Task prompt
The whole listing is to be set down again without alteration.

Extracted material

Each row of a before or after table is a point. The points were changed in one or more steps. Then noise was added and the rows were shuffled. The steps act on how far a point lies along the listed directions, d1 being the first. What was done? A step turns or swaps two directions, mirrors them in a line or flattens them onto one, adds a multiple of one to another, or multiplies one. Angles are multiples of 10 degrees, from the lower direction toward the higher: turns from -170 to 170, lines from 10 to 170 but not 90. Use the fewest steps. Two steps may share a direction if one is a turn and the other turns, adds or multiplies; they go together, in the order done. Otherwise the lowest direction goes first.

Directions:
(1): [-1.1, -5.3, -2.0]
(2): [ 3.4, -2.3,  4.0]
(3): [ 4.5,  0.4, -3.6]
Before:
array([[-2.3,  0.7,  2.6],
       [-0.4, -4.3, -1.0],
       [ 0.5, -1.8, -4.1],
       [-0.4,  2.5,  1.7],
       [ 2.1, -0.8,  1.9],
       [-2.3, -4.1,  1.1],
       [-3.0,  0.5,  4.1],
       [ 0.0,  2.9,  3.4],
       [ 0.6,  2.0,  2.5],
       [-3.1,  0.8,  5.0],
       [ 4.4, -1.5, -4.8],
       [ 1.4,  1.9,  4.0]])
After:
array([[ 2.2,  4.7,  3.0],
       [-1.7, -8.1,  0.0],
       [-0.5,  0.9,  5.4],
       [-0.2,  1.6,  6.5],
       [ 3.4,  5.1,  4.4],
       [ 3.0, -0.2,  0.8],
       [ 2.0,  6.1,  4.7],
       [-0.9, -8.4, -2.6],
       [ 0.6,  4.7,  3.0],
       [-1.7, -4.2, -5.1],
       [-1.0,  0.9,  3.7],
       [ 1.4, -2.4, -7.1]])
Steps: multiply d1 by 2; turn d2 and d3 by 30 degrees

Directions:
(1): [-0.8, -5.1, -1.7,  5.3, -2.9, -0.3,  2.3,  1.7,  5.1]
(2): [-2.8,  0.8, -2.7, -3.9, -0.7,  3.4, -3.3, -3.3,  5.9]
(3): [ 3.7,  1.5,  1.0, -2.9,  0.4,  4.9,  5.9,  3.1,  2.3]
Before, 9 rows:
array([[ -1.0,   2.9,  -2.6,  -2.8,   1.3,   0.8,   0.1,  -1.5,  -0.5],
       [ -2.0, -10.9,  -5.1,   9.5,  -5.1,   2.8,   5.3,   1.2,  13.4],
       [ -2.1,   0.1,   1.0,   0.0,   0.2,  -1.7,  -1.6,  -0.1,  -1.3],
       [  0.1,  -0.4,   2.9,   3.0,   0.6,  -4.0,  -0.6,   0.7,  -3.4],
       [  1.3,   5.8,  -1.6,  -2.6,   3.7,   3.3,  -0.6,  -1.2,   0.7],
       [ -3.4,  -4.0,  -2.0,   3.4,   0.7,  -2.1,   2.8,   2.1,  -0.1],
       [ -1.5,   2.0,  -0.7,  -0.8,   0.7,  -1.4,  -2.8,  -2.8,  -1.4],
       [  3.0,   0.5,   6.5,   0.4,   1.1,  -3.9,   1.8,   2.2,  -7.0],
       [ -0.4,   3.1,   1.1,  -3.1,   0.4,   2.8,  -2.0,  -2.8,   1.0]])
After:
array([[  4.4,  -0.3,   6.3,   0.1,  -0.4,  -0.2,   6.0,   4.5,  -2.8],
       [ -3.1,   1.4,  -0.6,  -2.5,   3.9,  -1.3,  -0.4,   0.0,  -5.5],
       [  3.1,   2.8,   3.0,  -1.5,   1.6,   0.8,   2.1,   2.2,  -1.5],
       [ -0.7,   1.1,   0.7,  -2.3,   0.1,   1.0,   0.7,   1.1,   0.3],
       [ -6.6,   1.1,  -1.4,  -1.0,   3.4,  -6.8, -13.9, -10.3,  -8.1],
       [ -1.2,  -1.1,  -4.3,   0.5,  -0.6,   1.4,   2.6,   0.1,   3.0],
       [  0.3,  -0.4,  -3.0,   5.0,   0.3,   1.1,   2.0,   0.5,   5.3],
       [ -0.4,  -1.5,  -0.8,   1.9,  -2.5,   1.9,   0.4,  -1.0,   5.0],
       [  0.2,   1.7,  -0.3,  -1.8,  -0.1,   2.6,   2.1,  -0.4,   3.7]])
Steps: turn d2 and d3 by 30 degrees; turn d1 and d3 by -130 degrees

Exercise solution
Each row of a before or after table is a point. The points were changed in one or more steps. Then noise was added and the rows were shuffled. The steps act on how far a point lies along the listed directions, d1 being the first. What was done? A step turns or swaps two directions, mirrors them in a line or flattens them onto one, adds a multiple of one to another, or multiplies one. Angles are multiples of 10 degrees, from the lower direction toward the higher: turns from -170 to 170, lines from 10 to 170 but not 90. Use the fewest steps. Two steps may share a direction if one is a turn and the other turns, adds or multiplies; they go together, in the order done. Otherwise the lowest direction goes first.

Directions:
(1): [-1.1, -5.3, -2.0]
(2): [ 3.4, -2.3,  4.0]
(3): [ 4.5,  0.4, -3.6]
Before:
array([[-2.3,  0.7,  2.6],
       [-0.4, -4.3, -1.0],
       [ 0.5, -1.8, -4.1],
       [-0.4,  2.5,  1.7],
       [ 2.1, -0.8,  1.9],
       [-2.3, -4.1,  1.1],
       [-3.0,  0.5,  4.1],
       [ 0.0,  2.9,  3.4],
       [ 0.6,  2.0,  2.5],
       [-3.1,  0.8,  5.0],
       [ 4.4, -1.5, -4.8],
       [ 1.4,  1.9,  4.0]])
After:
array([[ 2.2,  4.7,  3.0],
       [-1.7, -8.1,  0.0],
       [-0.5,  0.9,  5.4],
       [-0.2,  1.6,  6.5],
       [ 3.4,  5.1,  4.4],
       [ 3.0, -0.2,  0.8],
       [ 2.0,  6.1,  4.7],
       [-0.9, -8.4, -2.6],
       [ 0.6,  4.7,  3.0],
       [-1.7, -4.2, -5.1],
       [-1.0,  0.9,  3.7],
       [ 1.4, -2.4, -7.1]])
Steps: multiply d1 by 2; turn d2 and d3 by 30 degrees

Directions:
(1): [-0.8, -5.1, -1.7,  5.3, -2.9, -0.3,  2.3,  1.7,  5.1]
(2): [-2.8,  0.8, -2.7, -3.9, -0.7,  3.4, -3.3, -3.3,  5.9]
(3): [ 3.7,  1.5,  1.0, -2.9,  0.4,  4.9,  5.9,  3.1,  2.3]
Before, 9 rows:
array([[ -1.0,   2.9,  -2.6,  -2.8,   1.3,   0.8,   0.1,  -1.5,  -0.5],
       [ -2.0, -10.9,  -5.1,   9.5,  -5.1,   2.8,   5.3,   1.2,  13.4],
       [ -2.1,   0.1,   1.0,   0.0,   0.2,  -1.7,  -1.6,  -0.1,  -1.3],
       [  0.1,  -0.4,   2.9,   3.0,   0.6,  -4.0,  -0.6,   0.7,  -3.4],
       [  1.3,   5.8,  -1.6,  -2.6,   3.7,   3.3,  -0.6,  -1.2,   0.7],
       [ -3.4,  -4.0,  -2.0,   3.4,   0.7,  -2.1,   2.8,   2.1,  -0.1],
       [ -1.5,   2.0,  -0.7,  -0.8,   0.7,  -1.4,  -2.8,  -2.8,  -1.4],
       [  3.0,   0.5,   6.5,   0.4,   1.1,  -3.9,   1.8,   2.2,  -7.0],
       [ -0.4,   3.1,   1.1,  -3.1,   0.4,   2.8,  -2.0,  -2.8,   1.0]])
After:
array([[  4.4,  -0.3,   6.3,   0.1,  -0.4,  -0.2,   6.0,   4.5,  -2.8],
       [ -3.1,   1.4,  -0.6,  -2.5,   3.9,  -1.3,  -0.4,   0.0,  -5.5],
       [  3.1,   2.8,   3.0,  -1.5,   1.6,   0.8,   2.1,   2.2,  -1.5],
       [ -0.7,   1.1,   0.7,  -2.3,   0.1,   1.0,   0.7,   1.1,   0.3],
       [ -6.6,   1.1,  -1.4,  -1.0,   3.4,  -6.8, -13.9, -10.3,  -8.1],
       [ -1.2,  -1.1,  -4.3,   0.5,  -0.6,   1.4,   2.6,   0.1,   3.0],
       [  0.3,  -0.4,  -3.0,   5.0,   0.3,   1.1,   2.0,   0.5,   5.3],
       [ -0.4,  -1.5,  -0.8,   1.9,  -2.5,   1.9,   0.4,  -1.0,   5.0],
       [  0.2,   1.7,  -0.3,  -1.8,  -0.1,   2.6,   2.1,  -0.4,   3.7]])
Steps: turn d2 and d3 by 30 degrees; turn d1 and d3 by -130 degrees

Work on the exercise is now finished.